Your goal: The entries below hold a line with "-20 -11 -74]" and a line with "x38: [-5 33". Return those lines and all that lie between them, exactly and only.

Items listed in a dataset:
◇ ◇ ◇ ◇

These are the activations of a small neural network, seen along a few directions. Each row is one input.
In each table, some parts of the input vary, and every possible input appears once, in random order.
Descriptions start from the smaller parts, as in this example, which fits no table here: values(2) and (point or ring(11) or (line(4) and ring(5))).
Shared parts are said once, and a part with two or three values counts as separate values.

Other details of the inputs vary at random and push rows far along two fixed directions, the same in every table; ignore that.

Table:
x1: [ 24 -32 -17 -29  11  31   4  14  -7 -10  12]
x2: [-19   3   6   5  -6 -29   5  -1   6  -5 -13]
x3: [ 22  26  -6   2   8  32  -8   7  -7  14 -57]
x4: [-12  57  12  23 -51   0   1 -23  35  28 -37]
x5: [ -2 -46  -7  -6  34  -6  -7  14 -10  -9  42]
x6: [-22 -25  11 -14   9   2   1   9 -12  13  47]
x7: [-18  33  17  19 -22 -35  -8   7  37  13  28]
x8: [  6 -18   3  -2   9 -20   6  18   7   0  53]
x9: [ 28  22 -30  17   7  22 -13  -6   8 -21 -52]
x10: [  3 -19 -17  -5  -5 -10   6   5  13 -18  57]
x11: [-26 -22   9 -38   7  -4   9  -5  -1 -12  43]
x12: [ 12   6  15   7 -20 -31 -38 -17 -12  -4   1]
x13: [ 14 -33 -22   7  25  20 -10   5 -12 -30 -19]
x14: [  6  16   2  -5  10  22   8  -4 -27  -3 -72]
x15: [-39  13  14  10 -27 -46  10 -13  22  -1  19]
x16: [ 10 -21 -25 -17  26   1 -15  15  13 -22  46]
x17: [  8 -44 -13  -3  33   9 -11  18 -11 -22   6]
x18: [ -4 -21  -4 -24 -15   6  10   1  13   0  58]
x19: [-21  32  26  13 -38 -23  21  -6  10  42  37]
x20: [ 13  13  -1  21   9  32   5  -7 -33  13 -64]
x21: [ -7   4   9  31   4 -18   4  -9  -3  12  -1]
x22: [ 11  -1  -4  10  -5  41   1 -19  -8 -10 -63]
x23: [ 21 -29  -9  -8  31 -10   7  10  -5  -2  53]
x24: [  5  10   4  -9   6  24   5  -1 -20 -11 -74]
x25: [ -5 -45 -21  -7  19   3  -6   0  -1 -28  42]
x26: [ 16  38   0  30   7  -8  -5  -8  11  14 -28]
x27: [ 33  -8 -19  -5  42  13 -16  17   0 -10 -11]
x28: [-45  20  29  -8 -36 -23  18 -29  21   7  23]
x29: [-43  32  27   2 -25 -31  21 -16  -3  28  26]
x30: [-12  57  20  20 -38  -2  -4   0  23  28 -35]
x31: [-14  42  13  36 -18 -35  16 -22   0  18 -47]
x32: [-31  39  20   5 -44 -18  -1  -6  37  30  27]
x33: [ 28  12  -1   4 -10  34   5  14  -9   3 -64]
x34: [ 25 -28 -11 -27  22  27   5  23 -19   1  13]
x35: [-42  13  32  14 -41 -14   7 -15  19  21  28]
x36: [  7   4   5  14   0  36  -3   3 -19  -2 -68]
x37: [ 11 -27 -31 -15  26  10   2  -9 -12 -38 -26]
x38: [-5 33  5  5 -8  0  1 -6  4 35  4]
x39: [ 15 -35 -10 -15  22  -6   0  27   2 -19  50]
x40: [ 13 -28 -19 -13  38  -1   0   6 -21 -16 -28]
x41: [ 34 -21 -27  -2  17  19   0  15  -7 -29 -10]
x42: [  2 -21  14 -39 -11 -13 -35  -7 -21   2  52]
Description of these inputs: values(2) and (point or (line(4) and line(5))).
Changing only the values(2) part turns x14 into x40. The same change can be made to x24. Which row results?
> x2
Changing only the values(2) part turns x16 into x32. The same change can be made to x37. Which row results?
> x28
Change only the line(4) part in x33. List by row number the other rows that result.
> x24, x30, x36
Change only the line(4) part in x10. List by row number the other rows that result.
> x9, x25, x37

◇ ◇ ◇ ◇

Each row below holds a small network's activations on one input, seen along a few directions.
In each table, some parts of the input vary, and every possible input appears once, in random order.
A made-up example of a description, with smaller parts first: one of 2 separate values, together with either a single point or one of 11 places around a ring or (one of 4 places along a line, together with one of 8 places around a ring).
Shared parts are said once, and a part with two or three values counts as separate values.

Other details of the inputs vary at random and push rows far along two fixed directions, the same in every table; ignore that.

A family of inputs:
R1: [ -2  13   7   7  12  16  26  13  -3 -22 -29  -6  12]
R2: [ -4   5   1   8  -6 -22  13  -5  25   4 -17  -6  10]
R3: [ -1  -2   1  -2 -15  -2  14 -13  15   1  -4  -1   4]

◇ ◇ ◇ ◇

Exercise solution:
x24: [  5  10   4  -9   6  24   5  -1 -20 -11 -74]
x25: [ -5 -45 -21  -7  19   3  -6   0  -1 -28  42]
x26: [ 16  38   0  30   7  -8  -5  -8  11  14 -28]
x27: [ 33  -8 -19  -5  42  13 -16  17   0 -10 -11]
x28: [-45  20  29  -8 -36 -23  18 -29  21   7  23]
x29: [-43  32  27   2 -25 -31  21 -16  -3  28  26]
x30: [-12  57  20  20 -38  -2  -4   0  23  28 -35]
x31: [-14  42  13  36 -18 -35  16 -22   0  18 -47]
x32: [-31  39  20   5 -44 -18  -1  -6  37  30  27]
x33: [ 28  12  -1   4 -10  34   5  14  -9   3 -64]
x34: [ 25 -28 -11 -27  22  27   5  23 -19   1  13]
x35: [-42  13  32  14 -41 -14   7 -15  19  21  28]
x36: [  7   4   5  14   0  36  -3   3 -19  -2 -68]
x37: [ 11 -27 -31 -15  26  10   2  -9 -12 -38 -26]
x38: [-5 33  5  5 -8  0  1 -6  4 35  4]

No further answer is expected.